--- Records to process Enclosed Below ---

Below are the code and all the weights of a small trained network. Each question names an input and a class and asks about switching units off, where a switched-off unit gives its printed mean instead of its output.

import numpy as np


def w(rows, s, z=0):
    codes = np.array(rows[::2]) - 128.0
    scale = np.full(codes.shape[1], s)
    scale[-1] = z or s
    return codes * scale


def f(y):
    return np.maximum(y, 0)


def log_softmax(a):
    a = a - a.max(-1, keepdims=True)
    return a - np.log(np.exp(a).sum(-1, keepdims=True))


def net(x, mask):
    res = np.array(x, float).reshape(1, 5) / 4 @ E
    y = f(res @ A[0][:, :-1].T + A[0][:, -1])
    res = res + np.where(mask, y, B[0][:, -1]) @ B[0][:, :-1]
    return log_softmax(res[-1] @ U[:, :-1].T + U[:, -1])


A, B = {}, {}
E = w([
[95,158,165,121,114,65,96,54,167,250],'x0',
[138,25,101,105,54,109,68,9,80,84],'x1',
[154,194,155,6,133,50,138,105,141,62],'x2',
[82,156,121,206,190,151,104,52,171,96],'x3',
[197,140,73,150,223,77,86,161,129,139],'x4',
],0.012)
A[0] = w([
[99,167,156,141,111,71,63,87,189,222,71],'N1',
[140,92,33,93,155,89,34,122,164,130,137],'N2',
[133,167,93,177,152,183,176,114,139,16,122],'N3',
[60,138,221,111,79,131,196,107,167,62,120],'N4',
[53,139,109,196,185,176,118,52,201,112,64],'N5',
[88,120,93,254,102,254,63,144,61,220,3],'N6',
[97,176,96,105,176,100,159,72,157,86,144],'N7',
[193,148,17,122,217,54,122,160,159,146,43],'N8',
[60,140,160,111,69,191,197,124,126,145,67],'N9',
[152,94,72,59,84,126,151,206,94,208,176],'N10',
[113,213,167,154,208,121,228,212,147,171,37],'N11',
],0.0091,0.0042)
B[0] = w([
[187,82,105,33,154,223,42,229,105,93,221],'N1',
[25,145,126,109,165,200,158,64,137,150,196],'N2',
[188,97,144,97,124,163,122,159,191,115,194],'N3',
[36,164,129,146,150,199,148,132,128,195,184],'N4',
[207,122,72,98,94,52,123,103,214,172,204],'N5',
[119,216,189,98,152,138,164,110,82,108,241],'N6',
[163,174,163,114,167,71,107,137,129,165,177],'N7',
[30,161,92,180,67,160,167,172,109,188,219],'N8',
[124,109,69,126,135,145,145,118,184,183,175],'N9',
[162,130,158,134,226,75,170,108,254,134,206],'N10',
[79,46,117,98,186,110,122,23,66,79,251],'N11',
],0.0094,0.017)
U = w([
[53,148,81,153,103,180,145,138,136,195,3],'0',
[97,35,138,109,133,127,112,21,84,104,172],'1',
[169,104,111,86,149,195,103,222,132,89,161],'2',
[116,255,207,89,129,106,138,124,106,122,250],'3',
[165,129,131,136,144,66,132,125,198,170,101],'4',
[122,149,155,133,128,112,121,135,131,133,204],'5',
[141,129,150,155,95,74,91,171,85,110,13],'6',
],0.014,0.0034)

Each question gives the input, the list of numbers given to net, and the class t.
The units are the neurons (one row each of A and B). Each row of codes is followed by its name. A weight is (code - 128) times the scale printed after its matrix; where a second scale follows, it is the last column's (A, B and U).
mask holds one flag per neuron, in row order. A switched-off neuron (its flag False) gives its mean, the last column of its row in B, instead of its output. The means were averaged over made-up inputs and are rounded, as every weight is.
A unit's drop is (log p(t) with every unit on - log p(t) with that unit switched off) / (log p(t) with every unit on - log p(t) with every unit switched off).
most important unit: the unit with the biggest drop
k most important neurons: the k neurons with the biggest drops, biggest first
drop of u: that unit's drop, to one decimal
input [6,4,3,4,-1], class 2: most important neuron	N1
input [-5,5,6,7,0], class 4: 3 most important neurons	N11, N1, N6
input [-2,-4,5,-6,0], class 4: 3 most important neurons	N6, N10, N1
input [5,5,7,-3,-3], class 3: 2 most important neurons	N11, N4
input [-3,6,7,3,-3], class 3: 2 most important neurons	N11, N7
input [8,-8,3,-4,-7], class 1: 2 most important neurons	N11, N8
input [-7,0,8,-4,1], class 3: 2 most important neurons	N1, N9
input [3,1,-6,-6,-4], class 3: 2 most important neurons	N6, N5
input [-7,-6,6,7,8], class 0: 2 most important neurons	N8, N1
input [1,-7,6,8,5], class 4: 4 most important neurons	N7, N5, N6, N3
input [-4,-8,0,7,-7], class 1: drop of N3	0.0
input [4,-4,-3,7,-2], class 4: drop of N5	1.6
input [5,4,-3,8,4], class 4: drop of N5	1.6
input [-4,-1,6,-1,-8], class 0: most important unit	N4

--- End of Enclosed Records to process ---

What is needed is an exact transcription of every entry.

→ **The completed task**:
Below are the code and all the weights of a small trained network. Each question names an input and a class and asks about switching units off, where a switched-off unit gives its printed mean instead of its output.

import numpy as np


def w(rows, s, z=0):
    codes = np.array(rows[::2]) - 128.0
    scale = np.full(codes.shape[1], s)
    scale[-1] = z or s
    return codes * scale


def f(y):
    return np.maximum(y, 0)


def log_softmax(a):
    a = a - a.max(-1, keepdims=True)
    return a - np.log(np.exp(a).sum(-1, keepdims=True))


def net(x, mask):
    res = np.array(x, float).reshape(1, 5) / 4 @ E
    y = f(res @ A[0][:, :-1].T + A[0][:, -1])
    res = res + np.where(mask, y, B[0][:, -1]) @ B[0][:, :-1]
    return log_softmax(res[-1] @ U[:, :-1].T + U[:, -1])


A, B = {}, {}
E = w([
[95,158,165,121,114,65,96,54,167,250],'x0',
[138,25,101,105,54,109,68,9,80,84],'x1',
[154,194,155,6,133,50,138,105,141,62],'x2',
[82,156,121,206,190,151,104,52,171,96],'x3',
[197,140,73,150,223,77,86,161,129,139],'x4',
],0.012)
A[0] = w([
[99,167,156,141,111,71,63,87,189,222,71],'N1',
[140,92,33,93,155,89,34,122,164,130,137],'N2',
[133,167,93,177,152,183,176,114,139,16,122],'N3',
[60,138,221,111,79,131,196,107,167,62,120],'N4',
[53,139,109,196,185,176,118,52,201,112,64],'N5',
[88,120,93,254,102,254,63,144,61,220,3],'N6',
[97,176,96,105,176,100,159,72,157,86,144],'N7',
[193,148,17,122,217,54,122,160,159,146,43],'N8',
[60,140,160,111,69,191,197,124,126,145,67],'N9',
[152,94,72,59,84,126,151,206,94,208,176],'N10',
[113,213,167,154,208,121,228,212,147,171,37],'N11',
],0.0091,0.0042)
B[0] = w([
[187,82,105,33,154,223,42,229,105,93,221],'N1',
[25,145,126,109,165,200,158,64,137,150,196],'N2',
[188,97,144,97,124,163,122,159,191,115,194],'N3',
[36,164,129,146,150,199,148,132,128,195,184],'N4',
[207,122,72,98,94,52,123,103,214,172,204],'N5',
[119,216,189,98,152,138,164,110,82,108,241],'N6',
[163,174,163,114,167,71,107,137,129,165,177],'N7',
[30,161,92,180,67,160,167,172,109,188,219],'N8',
[124,109,69,126,135,145,145,118,184,183,175],'N9',
[162,130,158,134,226,75,170,108,254,134,206],'N10',
[79,46,117,98,186,110,122,23,66,79,251],'N11',
],0.0094,0.017)
U = w([
[53,148,81,153,103,180,145,138,136,195,3],'0',
[97,35,138,109,133,127,112,21,84,104,172],'1',
[169,104,111,86,149,195,103,222,132,89,161],'2',
[116,255,207,89,129,106,138,124,106,122,250],'3',
[165,129,131,136,144,66,132,125,198,170,101],'4',
[122,149,155,133,128,112,121,135,131,133,204],'5',
[141,129,150,155,95,74,91,171,85,110,13],'6',
],0.014,0.0034)

Each question gives the input, the list of numbers given to net, and the class t.
The units are the neurons (one row each of A and B). Each row of codes is followed by its name. A weight is (code - 128) times the scale printed after its matrix; where a second scale follows, it is the last column's (A, B and U).
mask holds one flag per neuron, in row order. A switched-off neuron (its flag False) gives its mean, the last column of its row in B, instead of its output. The means were averaged over made-up inputs and are rounded, as every weight is.
A unit's drop is (log p(t) with every unit on - log p(t) with that unit switched off) / (log p(t) with every unit on - log p(t) with every unit switched off).
most important unit: the unit with the biggest drop
k most important neurons: the k neurons with the biggest drops, biggest first
drop of u: that unit's drop, to one decimal
input [6,4,3,4,-1], class 2: most important neuron	N1
input [-5,5,6,7,0], class 4: 3 most important neurons	N11, N1, N6
input [-2,-4,5,-6,0], class 4: 3 most important neurons	N6, N10, N1
input [5,5,7,-3,-3], class 3: 2 most important neurons	N11, N4
input [-3,6,7,3,-3], class 3: 2 most important neurons	N11, N7
input [8,-8,3,-4,-7], class 1: 2 most important neurons	N11, N8
input [-7,0,8,-4,1], class 3: 2 most important neurons	N1, N9
input [3,1,-6,-6,-4], class 3: 2 most important neurons	N6, N5
input [-7,-6,6,7,8], class 0: 2 most important neurons	N8, N1
input [1,-7,6,8,5], class 4: 4 most important neurons	N7, N5, N6, N3
input [-4,-8,0,7,-7], class 1: drop of N3	0.0
input [4,-4,-3,7,-2], class 4: drop of N5	1.6
input [5,4,-3,8,4], class 4: drop of N5	1.6
input [-4,-1,6,-1,-8], class 0: most important unit	N4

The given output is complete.